Work required: Transcribe only the lines between the first line of the records and the line containing "4.1 -25.6 -31.8", inclusive, exactly as written.

Data supplied:

Which row each row swaps with, under one turn or mirror:
zor: [ -9.1   4.7  32.3  -1.9 -22.3  10.3 -11.7 -19.2  -9.3   5.7  14.5  -1.6
  32.4  -7.4   6.7 -37.7]
ratir: [-17.8  23.6  25.8   2.8   4.1 -25.6 -31.8 -13.4  34.9 -16.6  24.3  -8.2
  28.9   4.5 -30.6  10.2]
bomu: [-22.4 -10.2  10.6   5.6 -28.4 -42.1  27.6 -13.2  -7.2   2.2   2.9  -4.2
  39.6  -7.3  24.4   8.8]
fazef: [  3.8   0.8  33.5  37.3  17.0  -7.1 -24.7  -5.6   3.2 -19.5  36.8 -11.0
  -4.6   3.2 -28.0  17.5]
dodu: [-21.1  27.5 -22.6  -2.6 -20.5 -42.5 -10.2  11.5 -24.5  12.2   4.0  -4.2
   4.1  -4.4 -15.8  -9.1]
sisug: [-27.2  14.1 -21.5 -25.0 -27.8 -28.2   3.5  20.6 -19.2   5.4  -5.2  -5.5
  -1.7 -11.6 -17.3 -14.0]
ful: [ -9.7 -13.3 -32.8 -14.7  -2.6 -34.6  29.7  13.3  28.6 -28.8 -16.2   6.8
  -9.5   5.4  -5.3   9.4]
Nir: [ 19.9 -17.5 -17.2  24.1  -9.9 -14.7   5.8  16.0  -1.4  16.4  -5.5  -8.1
 -12.2 -12.7  -5.9 -32.1]
bogis: [ -9.4   5.0  47.7  23.7   3.8  15.4 -18.9   0.0 -19.8  -7.9  21.7   8.8
 -19.0  10.3 -13.7  -9.5]
dem: [ -9.6  33.2 -15.3  -6.4  -9.9 -41.0  -4.9 -27.1  26.0 -16.4  27.4 -16.4
  26.4  -0.2 -35.2  10.2]
fura: [ 26.9 -26.9   3.4  25.8   8.9 -23.4  -1.1 -11.9  24.1   5.3  30.2  29.3
 -10.8  32.9   1.9   2.4]
ruk: [ -0.4 -17.3  -4.1  36.5 -19.0 -36.2   7.9  16.9 -14.5  21.1 -13.5 -12.0
  10.3 -11.1   7.3 -15.9]
pazu: [-26.9  -7.1  20.6 -29.5   0.8  20.2  19.1 -32.2  12.2 -21.3  26.1  11.5
   4.1  11.3  18.7  -2.4]
fol: [ 25.0 -13.7 -25.1  14.6  -6.1  -2.2  -4.1  -2.2  14.5   9.7  -1.1  -5.9
 -11.9 -10.7 -24.3 -39.0]
Keme: [ -0.3   1.1  32.8   8.6   4.3  31.9 -15.9   8.5 -10.9 -29.6  23.5  14.1
 -17.5  -1.6 -14.9  -7.6]
pav: [ -8.3 -11.7  16.4  47.0  19.7  -5.7  -0.4 -16.1  10.4 -37.6  19.0 -24.9
 -19.9  -1.2  -5.7  21.1]
bama: [-16.5 -24.4 -32.8  -8.7  -3.6 -29.7  33.6   6.8  21.4 -14.0 -16.1   8.8
 -23.0   0.0  -7.3   0.9]
buf: [-15.8  23.2 -36.4 -13.6 -23.7 -29.4   0.9  16.6 -25.3  -7.3   7.7 -12.5
  10.1 -25.5 -18.2  -6.4]
zov: [-19.4   4.0 -33.4 -29.4 -22.6 -19.7  12.6  18.9 -17.0 -16.7 -18.2   2.0
   5.3 -12.2 -12.0 -11.8]
zifa: [-13.4 -17.1  22.6 -20.6   0.7  34.5  13.7 -10.7   5.2 -27.8  25.5  24.3
 -13.3  11.6   4.9 -14.0]
fepi: [-13.2 -12.9  21.9 -25.2   9.4  28.8  13.8 -29.9   5.1 -28.0  31.1  11.6
  -8.2  12.9   9.1  -8.7]
Mamot: [-23.4  -7.2  21.9 -26.6  10.1  14.9  26.6 -32.0   8.5 -39.0  33.8  10.1
  -1.7   7.7  17.7   4.5]
ligev: [ -1.0  -9.2  21.3 -18.2   6.8  35.3  -2.0  -7.6 -16.3 -20.1  22.9  18.2
 -23.4   4.2  -3.8 -16.0]
Kopu: [-12.4  -6.3  24.5   1.1   1.0  32.0 -22.1   1.7 -14.3 -11.3  18.6  16.5
 -31.6   8.2  -6.2  -9.3]
Nota: [-14.9  31.3   1.9  -1.6 -14.6 -38.5  -8.2 -27.2  36.2 -22.6  23.9  -7.7
  20.0   2.3 -36.8   9.5]
disag: [-12.9  -4.6  15.2  35.1  17.4  -6.3  15.1  -5.3  12.5 -40.8  14.6 -40.0
  -7.2  -9.3   3.1  22.3]
siz: [ 11.3   4.8  27.1   8.7 -11.7  -1.8 -17.1 -27.0  -1.6  20.8  35.4  15.8
  17.9  14.3   2.4 -26.6]
bolut: [-24.3 -12.6 -41.3 -24.6 -19.2 -24.0  26.3  18.2   0.1 -13.6  -9.1   6.4
  -4.7  -7.7  -4.0  -4.2]
Kodit: [ 30.5 -21.7  14.7   7.4   9.3 -15.3   4.9  -6.7  27.4  11.9  27.4  24.8
 -11.8  25.6   0.5   1.7]
Duduz: [ -0.1  15.8  -7.3  43.5   3.6 -30.0  16.0 -20.2  -8.7  -7.0  21.6 -30.8
 -28.7 -10.1  -8.7  21.1]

Result of this task:
Which row each row swaps with, under one turn or mirror:
zor: [ -9.1   4.7  32.3  -1.9 -22.3  10.3 -11.7 -19.2  -9.3   5.7  14.5  -1.6
  32.4  -7.4   6.7 -37.7]
ratir: [-17.8  23.6  25.8   2.8   4.1 -25.6 -31.8 -13.4  34.9 -16.6  24.3  -8.2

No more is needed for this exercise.